**Problem to work on**.
In the entries below, find every line holding the string "rafe" and collect it.

**Extracted data**.
⟨
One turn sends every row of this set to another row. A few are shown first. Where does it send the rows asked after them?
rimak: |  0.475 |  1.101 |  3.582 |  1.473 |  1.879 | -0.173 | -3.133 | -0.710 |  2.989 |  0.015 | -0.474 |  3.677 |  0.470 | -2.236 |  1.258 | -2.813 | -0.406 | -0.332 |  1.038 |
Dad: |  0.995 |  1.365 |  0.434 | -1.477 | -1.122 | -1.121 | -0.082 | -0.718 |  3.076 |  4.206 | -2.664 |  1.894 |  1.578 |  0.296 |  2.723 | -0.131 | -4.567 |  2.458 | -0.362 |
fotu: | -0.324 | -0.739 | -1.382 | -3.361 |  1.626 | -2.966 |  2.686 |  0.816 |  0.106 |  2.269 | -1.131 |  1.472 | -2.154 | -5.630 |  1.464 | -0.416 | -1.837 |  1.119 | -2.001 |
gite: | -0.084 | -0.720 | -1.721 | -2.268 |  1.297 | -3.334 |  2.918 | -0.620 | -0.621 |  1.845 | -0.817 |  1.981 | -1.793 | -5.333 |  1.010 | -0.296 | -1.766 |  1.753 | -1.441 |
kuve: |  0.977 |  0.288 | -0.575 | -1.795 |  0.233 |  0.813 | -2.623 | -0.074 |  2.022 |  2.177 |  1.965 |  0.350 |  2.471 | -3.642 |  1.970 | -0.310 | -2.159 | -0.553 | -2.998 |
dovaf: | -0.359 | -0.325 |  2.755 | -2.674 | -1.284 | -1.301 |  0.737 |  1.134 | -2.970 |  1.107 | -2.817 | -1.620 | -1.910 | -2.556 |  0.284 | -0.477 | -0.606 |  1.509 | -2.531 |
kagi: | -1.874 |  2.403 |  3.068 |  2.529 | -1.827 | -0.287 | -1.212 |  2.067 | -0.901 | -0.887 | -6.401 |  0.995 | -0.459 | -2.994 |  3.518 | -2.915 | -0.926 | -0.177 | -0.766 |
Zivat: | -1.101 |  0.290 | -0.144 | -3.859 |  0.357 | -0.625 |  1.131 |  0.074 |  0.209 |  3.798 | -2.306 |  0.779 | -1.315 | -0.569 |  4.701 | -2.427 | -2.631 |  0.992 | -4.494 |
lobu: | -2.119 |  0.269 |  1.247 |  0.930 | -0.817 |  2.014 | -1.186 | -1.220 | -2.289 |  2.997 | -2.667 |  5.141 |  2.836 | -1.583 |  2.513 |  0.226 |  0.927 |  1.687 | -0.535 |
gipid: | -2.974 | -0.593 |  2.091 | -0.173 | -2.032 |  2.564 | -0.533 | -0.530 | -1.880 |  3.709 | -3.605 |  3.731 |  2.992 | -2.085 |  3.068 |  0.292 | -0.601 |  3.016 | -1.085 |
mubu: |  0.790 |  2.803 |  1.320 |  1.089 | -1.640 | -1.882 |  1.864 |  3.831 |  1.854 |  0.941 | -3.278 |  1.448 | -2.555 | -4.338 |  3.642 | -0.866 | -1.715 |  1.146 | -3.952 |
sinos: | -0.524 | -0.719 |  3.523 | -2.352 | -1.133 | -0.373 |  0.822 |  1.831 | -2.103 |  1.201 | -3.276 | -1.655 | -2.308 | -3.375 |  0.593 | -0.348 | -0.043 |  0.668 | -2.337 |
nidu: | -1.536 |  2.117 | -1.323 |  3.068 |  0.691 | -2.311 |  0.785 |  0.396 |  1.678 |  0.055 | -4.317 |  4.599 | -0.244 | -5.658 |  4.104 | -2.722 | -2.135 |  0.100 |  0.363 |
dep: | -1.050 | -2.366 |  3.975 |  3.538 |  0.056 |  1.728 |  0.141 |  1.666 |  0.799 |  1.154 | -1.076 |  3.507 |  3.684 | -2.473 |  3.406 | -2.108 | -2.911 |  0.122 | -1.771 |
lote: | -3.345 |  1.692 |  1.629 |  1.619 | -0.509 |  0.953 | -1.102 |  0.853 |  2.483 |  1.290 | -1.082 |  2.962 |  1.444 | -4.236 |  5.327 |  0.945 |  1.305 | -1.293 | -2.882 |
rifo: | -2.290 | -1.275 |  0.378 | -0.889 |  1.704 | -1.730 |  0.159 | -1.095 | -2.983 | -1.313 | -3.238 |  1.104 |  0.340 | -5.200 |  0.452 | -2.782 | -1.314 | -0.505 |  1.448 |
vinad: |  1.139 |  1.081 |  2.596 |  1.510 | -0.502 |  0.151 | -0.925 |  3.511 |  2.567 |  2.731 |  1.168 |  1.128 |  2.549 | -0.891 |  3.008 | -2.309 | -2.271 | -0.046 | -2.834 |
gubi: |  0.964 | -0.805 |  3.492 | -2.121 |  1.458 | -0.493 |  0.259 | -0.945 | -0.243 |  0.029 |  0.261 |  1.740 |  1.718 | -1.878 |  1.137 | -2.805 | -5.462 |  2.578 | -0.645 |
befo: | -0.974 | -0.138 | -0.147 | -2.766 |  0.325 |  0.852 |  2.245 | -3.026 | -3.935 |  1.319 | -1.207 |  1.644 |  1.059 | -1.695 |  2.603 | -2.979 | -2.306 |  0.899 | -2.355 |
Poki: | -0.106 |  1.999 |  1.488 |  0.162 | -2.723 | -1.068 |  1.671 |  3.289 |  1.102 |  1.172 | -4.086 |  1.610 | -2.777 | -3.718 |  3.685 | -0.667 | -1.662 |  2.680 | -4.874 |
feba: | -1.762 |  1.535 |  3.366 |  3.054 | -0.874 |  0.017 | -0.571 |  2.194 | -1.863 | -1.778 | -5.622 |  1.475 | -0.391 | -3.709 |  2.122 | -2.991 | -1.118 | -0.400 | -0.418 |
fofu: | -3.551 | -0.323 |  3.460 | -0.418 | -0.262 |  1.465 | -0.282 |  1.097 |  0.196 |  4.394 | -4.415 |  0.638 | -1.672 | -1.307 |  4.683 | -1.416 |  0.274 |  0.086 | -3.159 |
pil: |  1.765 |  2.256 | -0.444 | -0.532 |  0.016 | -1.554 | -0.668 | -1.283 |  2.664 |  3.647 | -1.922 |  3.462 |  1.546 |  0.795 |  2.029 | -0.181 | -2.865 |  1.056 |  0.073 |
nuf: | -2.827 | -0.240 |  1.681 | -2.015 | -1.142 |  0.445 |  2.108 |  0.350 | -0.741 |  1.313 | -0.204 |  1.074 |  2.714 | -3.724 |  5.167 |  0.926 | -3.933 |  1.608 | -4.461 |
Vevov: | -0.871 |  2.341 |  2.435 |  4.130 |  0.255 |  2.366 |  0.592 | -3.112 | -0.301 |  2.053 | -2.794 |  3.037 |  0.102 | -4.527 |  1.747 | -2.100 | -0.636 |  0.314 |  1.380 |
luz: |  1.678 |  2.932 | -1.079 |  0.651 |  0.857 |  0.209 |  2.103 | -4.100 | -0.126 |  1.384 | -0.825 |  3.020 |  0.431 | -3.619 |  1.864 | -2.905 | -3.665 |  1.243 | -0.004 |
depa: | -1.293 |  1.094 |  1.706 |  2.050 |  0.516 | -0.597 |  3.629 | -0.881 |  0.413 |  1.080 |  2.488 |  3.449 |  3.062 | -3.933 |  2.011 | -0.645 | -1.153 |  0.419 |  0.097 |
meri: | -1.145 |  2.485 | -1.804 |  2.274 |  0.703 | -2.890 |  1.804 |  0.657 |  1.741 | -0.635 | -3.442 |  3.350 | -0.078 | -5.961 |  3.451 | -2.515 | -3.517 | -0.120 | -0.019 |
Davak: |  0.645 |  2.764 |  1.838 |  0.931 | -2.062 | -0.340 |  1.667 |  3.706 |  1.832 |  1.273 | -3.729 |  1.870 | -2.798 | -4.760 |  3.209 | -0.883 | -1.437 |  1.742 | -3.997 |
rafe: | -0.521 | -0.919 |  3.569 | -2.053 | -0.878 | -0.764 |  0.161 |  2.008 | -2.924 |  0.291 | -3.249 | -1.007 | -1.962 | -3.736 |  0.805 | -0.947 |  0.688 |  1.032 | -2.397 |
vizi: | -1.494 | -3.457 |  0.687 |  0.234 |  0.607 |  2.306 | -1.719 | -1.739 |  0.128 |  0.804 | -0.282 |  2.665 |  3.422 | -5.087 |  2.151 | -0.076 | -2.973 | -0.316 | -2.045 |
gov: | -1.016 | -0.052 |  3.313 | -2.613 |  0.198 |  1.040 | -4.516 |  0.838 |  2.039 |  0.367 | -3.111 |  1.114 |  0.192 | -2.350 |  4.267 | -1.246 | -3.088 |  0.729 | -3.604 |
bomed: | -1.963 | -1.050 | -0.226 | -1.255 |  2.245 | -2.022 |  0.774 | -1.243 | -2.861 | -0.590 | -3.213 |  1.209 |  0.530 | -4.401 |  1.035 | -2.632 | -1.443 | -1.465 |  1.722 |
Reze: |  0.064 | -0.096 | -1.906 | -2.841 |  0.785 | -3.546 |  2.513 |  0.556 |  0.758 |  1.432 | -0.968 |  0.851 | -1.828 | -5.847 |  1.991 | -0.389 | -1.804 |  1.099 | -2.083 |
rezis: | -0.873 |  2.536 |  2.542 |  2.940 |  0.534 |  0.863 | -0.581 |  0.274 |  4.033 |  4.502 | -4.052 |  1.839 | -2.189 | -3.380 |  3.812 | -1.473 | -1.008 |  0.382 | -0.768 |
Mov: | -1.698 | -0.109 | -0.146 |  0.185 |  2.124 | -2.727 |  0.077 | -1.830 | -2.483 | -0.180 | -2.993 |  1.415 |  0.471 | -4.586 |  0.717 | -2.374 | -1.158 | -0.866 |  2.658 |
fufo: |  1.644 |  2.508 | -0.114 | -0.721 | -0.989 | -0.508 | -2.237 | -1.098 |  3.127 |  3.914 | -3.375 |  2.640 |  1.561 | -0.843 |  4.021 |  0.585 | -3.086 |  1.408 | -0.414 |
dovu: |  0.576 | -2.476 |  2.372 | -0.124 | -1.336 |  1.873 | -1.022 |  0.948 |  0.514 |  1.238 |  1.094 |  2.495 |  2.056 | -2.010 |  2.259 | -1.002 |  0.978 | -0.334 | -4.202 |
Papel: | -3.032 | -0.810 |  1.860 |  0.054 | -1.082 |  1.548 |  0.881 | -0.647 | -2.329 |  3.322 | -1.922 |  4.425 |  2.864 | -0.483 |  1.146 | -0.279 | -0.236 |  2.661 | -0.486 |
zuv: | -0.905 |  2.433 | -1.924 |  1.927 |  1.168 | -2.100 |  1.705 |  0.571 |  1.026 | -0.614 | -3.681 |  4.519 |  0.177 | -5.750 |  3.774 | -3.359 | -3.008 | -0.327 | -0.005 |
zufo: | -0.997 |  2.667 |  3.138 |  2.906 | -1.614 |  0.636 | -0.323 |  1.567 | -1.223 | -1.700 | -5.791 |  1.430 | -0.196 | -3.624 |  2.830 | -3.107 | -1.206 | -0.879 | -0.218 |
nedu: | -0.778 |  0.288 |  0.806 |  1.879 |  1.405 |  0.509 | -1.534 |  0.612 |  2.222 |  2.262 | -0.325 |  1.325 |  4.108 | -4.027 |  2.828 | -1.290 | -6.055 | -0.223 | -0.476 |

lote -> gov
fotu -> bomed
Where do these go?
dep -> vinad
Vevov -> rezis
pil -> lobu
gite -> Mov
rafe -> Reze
⟩
⟨
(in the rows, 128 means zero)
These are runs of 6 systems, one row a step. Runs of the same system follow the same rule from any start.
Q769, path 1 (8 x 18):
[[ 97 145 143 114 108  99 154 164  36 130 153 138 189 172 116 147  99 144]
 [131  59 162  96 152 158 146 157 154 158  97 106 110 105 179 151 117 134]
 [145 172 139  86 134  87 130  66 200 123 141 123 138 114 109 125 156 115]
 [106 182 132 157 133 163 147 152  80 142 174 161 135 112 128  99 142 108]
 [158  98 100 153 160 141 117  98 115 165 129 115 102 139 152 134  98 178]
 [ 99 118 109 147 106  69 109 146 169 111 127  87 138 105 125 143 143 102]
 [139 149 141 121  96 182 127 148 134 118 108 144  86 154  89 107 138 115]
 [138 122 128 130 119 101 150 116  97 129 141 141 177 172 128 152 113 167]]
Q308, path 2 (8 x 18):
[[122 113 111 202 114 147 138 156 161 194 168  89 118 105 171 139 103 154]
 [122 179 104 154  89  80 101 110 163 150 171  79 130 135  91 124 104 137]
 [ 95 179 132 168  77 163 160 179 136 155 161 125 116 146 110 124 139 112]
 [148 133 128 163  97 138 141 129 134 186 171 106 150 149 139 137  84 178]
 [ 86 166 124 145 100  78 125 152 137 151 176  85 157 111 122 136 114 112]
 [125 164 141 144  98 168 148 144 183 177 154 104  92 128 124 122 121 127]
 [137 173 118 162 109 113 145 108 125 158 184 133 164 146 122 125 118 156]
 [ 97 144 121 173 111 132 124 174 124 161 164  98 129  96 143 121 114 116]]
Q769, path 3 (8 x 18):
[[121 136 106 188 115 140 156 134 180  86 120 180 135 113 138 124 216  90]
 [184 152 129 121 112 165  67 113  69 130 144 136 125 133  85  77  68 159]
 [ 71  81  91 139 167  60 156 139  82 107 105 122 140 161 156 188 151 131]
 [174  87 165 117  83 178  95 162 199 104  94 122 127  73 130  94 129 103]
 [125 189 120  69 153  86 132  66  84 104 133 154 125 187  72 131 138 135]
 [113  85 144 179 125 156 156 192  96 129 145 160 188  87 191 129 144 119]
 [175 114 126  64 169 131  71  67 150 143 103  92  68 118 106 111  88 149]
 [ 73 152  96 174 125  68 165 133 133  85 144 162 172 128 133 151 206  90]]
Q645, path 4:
⟩
⟨
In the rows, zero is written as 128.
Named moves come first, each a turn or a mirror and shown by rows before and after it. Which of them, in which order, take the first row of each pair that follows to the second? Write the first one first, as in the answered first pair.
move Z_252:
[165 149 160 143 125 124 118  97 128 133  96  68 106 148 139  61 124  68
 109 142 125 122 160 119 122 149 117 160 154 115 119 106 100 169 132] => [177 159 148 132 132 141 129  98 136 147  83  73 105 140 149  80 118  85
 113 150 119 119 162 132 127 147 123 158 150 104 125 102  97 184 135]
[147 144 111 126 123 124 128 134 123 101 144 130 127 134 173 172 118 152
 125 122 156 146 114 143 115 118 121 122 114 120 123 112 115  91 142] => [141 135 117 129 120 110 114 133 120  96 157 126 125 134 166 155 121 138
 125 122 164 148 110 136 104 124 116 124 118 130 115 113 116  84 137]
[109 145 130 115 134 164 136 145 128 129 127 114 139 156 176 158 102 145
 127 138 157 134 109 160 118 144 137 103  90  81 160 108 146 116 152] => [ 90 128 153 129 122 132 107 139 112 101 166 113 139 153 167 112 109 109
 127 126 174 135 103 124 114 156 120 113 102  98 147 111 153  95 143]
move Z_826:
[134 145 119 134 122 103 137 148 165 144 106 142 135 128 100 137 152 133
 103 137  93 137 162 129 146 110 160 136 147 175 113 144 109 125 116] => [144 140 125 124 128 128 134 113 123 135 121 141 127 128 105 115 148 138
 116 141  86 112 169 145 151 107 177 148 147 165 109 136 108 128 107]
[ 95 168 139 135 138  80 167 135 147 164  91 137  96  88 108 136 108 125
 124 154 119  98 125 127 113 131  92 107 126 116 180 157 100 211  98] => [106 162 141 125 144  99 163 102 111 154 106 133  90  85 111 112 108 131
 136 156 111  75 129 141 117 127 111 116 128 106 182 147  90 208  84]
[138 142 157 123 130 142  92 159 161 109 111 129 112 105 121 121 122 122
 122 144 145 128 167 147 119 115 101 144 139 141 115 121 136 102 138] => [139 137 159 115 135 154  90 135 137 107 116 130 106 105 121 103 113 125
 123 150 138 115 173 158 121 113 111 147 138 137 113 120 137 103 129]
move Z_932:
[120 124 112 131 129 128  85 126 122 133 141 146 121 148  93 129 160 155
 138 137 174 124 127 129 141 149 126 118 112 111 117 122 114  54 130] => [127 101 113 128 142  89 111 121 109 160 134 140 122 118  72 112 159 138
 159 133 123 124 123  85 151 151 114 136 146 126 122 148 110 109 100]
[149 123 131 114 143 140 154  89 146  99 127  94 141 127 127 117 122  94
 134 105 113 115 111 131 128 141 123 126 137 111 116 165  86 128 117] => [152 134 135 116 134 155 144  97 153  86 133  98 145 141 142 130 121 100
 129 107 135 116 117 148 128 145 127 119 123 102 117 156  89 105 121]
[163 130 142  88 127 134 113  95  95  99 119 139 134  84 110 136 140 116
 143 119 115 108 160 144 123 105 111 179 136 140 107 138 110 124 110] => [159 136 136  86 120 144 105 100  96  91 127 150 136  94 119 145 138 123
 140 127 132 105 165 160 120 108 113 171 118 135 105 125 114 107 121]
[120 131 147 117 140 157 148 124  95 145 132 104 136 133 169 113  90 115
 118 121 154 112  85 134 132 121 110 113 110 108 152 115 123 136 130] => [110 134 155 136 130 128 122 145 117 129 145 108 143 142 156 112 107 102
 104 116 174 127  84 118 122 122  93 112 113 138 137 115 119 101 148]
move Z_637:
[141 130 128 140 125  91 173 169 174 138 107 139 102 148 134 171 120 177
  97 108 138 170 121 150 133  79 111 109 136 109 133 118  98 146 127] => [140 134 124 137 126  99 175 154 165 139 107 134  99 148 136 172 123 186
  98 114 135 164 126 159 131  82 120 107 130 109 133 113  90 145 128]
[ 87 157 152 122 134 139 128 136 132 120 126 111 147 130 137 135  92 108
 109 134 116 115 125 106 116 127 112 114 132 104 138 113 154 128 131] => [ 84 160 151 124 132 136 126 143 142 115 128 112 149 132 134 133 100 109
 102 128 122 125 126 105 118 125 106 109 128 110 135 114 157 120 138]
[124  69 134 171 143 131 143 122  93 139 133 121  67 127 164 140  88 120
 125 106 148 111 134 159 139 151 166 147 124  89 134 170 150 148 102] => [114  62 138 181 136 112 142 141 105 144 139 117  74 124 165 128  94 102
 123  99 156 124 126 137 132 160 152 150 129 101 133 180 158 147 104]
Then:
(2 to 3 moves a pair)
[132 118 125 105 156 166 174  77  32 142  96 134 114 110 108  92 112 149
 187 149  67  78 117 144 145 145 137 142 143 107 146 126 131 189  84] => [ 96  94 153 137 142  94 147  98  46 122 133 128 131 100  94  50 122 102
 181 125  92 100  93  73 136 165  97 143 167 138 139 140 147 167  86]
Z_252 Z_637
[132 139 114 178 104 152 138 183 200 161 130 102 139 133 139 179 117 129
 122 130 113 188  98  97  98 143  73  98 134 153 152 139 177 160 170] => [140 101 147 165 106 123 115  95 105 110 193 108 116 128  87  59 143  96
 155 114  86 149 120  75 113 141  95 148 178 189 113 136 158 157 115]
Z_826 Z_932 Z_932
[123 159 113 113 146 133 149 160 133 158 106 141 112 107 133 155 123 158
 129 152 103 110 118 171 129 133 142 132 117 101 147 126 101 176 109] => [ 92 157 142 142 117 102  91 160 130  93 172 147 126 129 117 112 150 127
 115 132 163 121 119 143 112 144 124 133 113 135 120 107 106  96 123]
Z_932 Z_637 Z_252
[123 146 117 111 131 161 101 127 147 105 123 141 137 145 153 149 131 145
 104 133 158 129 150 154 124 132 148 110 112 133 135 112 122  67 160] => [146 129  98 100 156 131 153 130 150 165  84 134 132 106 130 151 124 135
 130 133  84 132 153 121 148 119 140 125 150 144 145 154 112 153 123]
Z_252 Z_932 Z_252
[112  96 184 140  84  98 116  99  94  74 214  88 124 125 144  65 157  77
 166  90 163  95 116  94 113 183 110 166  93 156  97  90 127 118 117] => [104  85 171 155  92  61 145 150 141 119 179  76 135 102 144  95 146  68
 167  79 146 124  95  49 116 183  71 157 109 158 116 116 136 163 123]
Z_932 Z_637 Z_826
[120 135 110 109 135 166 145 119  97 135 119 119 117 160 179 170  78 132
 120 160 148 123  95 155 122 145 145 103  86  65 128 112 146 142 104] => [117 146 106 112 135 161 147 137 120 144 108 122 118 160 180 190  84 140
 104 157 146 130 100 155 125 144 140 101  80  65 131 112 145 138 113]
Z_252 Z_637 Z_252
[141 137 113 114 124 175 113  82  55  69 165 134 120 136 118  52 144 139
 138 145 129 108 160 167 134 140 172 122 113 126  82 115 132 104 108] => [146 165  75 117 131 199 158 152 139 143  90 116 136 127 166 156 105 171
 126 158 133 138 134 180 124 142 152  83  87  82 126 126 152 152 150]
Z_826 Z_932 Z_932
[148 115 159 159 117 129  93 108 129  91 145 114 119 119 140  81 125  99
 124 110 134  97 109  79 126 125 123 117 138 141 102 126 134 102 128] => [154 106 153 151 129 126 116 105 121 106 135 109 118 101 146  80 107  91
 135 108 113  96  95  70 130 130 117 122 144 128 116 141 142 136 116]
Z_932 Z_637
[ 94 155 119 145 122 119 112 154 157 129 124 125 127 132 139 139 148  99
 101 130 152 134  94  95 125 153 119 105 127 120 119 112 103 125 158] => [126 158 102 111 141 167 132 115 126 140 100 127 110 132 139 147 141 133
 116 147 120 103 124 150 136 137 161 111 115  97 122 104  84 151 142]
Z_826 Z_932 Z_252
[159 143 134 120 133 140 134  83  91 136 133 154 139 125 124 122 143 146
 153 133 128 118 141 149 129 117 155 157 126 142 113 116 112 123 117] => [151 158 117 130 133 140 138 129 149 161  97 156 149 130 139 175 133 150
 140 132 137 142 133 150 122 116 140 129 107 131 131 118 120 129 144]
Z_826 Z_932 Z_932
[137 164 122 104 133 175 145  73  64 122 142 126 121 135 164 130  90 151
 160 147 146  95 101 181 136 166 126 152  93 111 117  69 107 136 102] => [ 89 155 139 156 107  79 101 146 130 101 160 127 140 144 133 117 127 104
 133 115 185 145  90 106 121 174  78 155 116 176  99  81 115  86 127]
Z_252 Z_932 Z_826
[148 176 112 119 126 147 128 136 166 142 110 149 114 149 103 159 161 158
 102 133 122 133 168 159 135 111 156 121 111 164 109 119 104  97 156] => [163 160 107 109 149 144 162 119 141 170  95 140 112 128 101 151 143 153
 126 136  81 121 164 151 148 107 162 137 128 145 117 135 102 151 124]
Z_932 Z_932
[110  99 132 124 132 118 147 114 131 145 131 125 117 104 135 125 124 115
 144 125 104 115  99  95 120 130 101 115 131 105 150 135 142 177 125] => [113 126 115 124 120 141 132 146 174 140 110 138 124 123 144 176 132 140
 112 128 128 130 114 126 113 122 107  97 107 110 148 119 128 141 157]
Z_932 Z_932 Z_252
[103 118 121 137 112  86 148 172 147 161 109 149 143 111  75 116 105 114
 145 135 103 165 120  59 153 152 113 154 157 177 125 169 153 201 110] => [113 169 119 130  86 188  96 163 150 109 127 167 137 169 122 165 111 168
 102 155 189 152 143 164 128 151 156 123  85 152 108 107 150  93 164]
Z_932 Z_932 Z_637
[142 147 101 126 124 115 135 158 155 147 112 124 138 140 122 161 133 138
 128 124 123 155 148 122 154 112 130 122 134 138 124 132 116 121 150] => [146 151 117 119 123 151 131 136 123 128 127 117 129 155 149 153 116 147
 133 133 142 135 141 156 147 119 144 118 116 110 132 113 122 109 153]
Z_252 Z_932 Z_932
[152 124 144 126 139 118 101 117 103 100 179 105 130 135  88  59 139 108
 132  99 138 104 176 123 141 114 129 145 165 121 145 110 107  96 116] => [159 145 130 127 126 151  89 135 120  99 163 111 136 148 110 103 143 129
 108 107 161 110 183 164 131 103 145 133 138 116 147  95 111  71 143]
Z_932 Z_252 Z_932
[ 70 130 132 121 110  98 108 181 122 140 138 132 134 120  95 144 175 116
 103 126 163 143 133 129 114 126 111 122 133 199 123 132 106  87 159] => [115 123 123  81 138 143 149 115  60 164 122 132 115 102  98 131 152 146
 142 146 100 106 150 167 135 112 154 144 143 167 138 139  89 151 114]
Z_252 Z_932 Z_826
⟩
**Completed exercise**.
rafe: | -0.521 | -0.919 |  3.569 | -2.053 | -0.878 | -0.764 |  0.161 |  2.008 | -2.924 |  0.291 | -3.249 | -1.007 | -1.962 | -3.736 |  0.805 | -0.947 |  0.688 |  1.032 | -2.397 |
rafe -> Reze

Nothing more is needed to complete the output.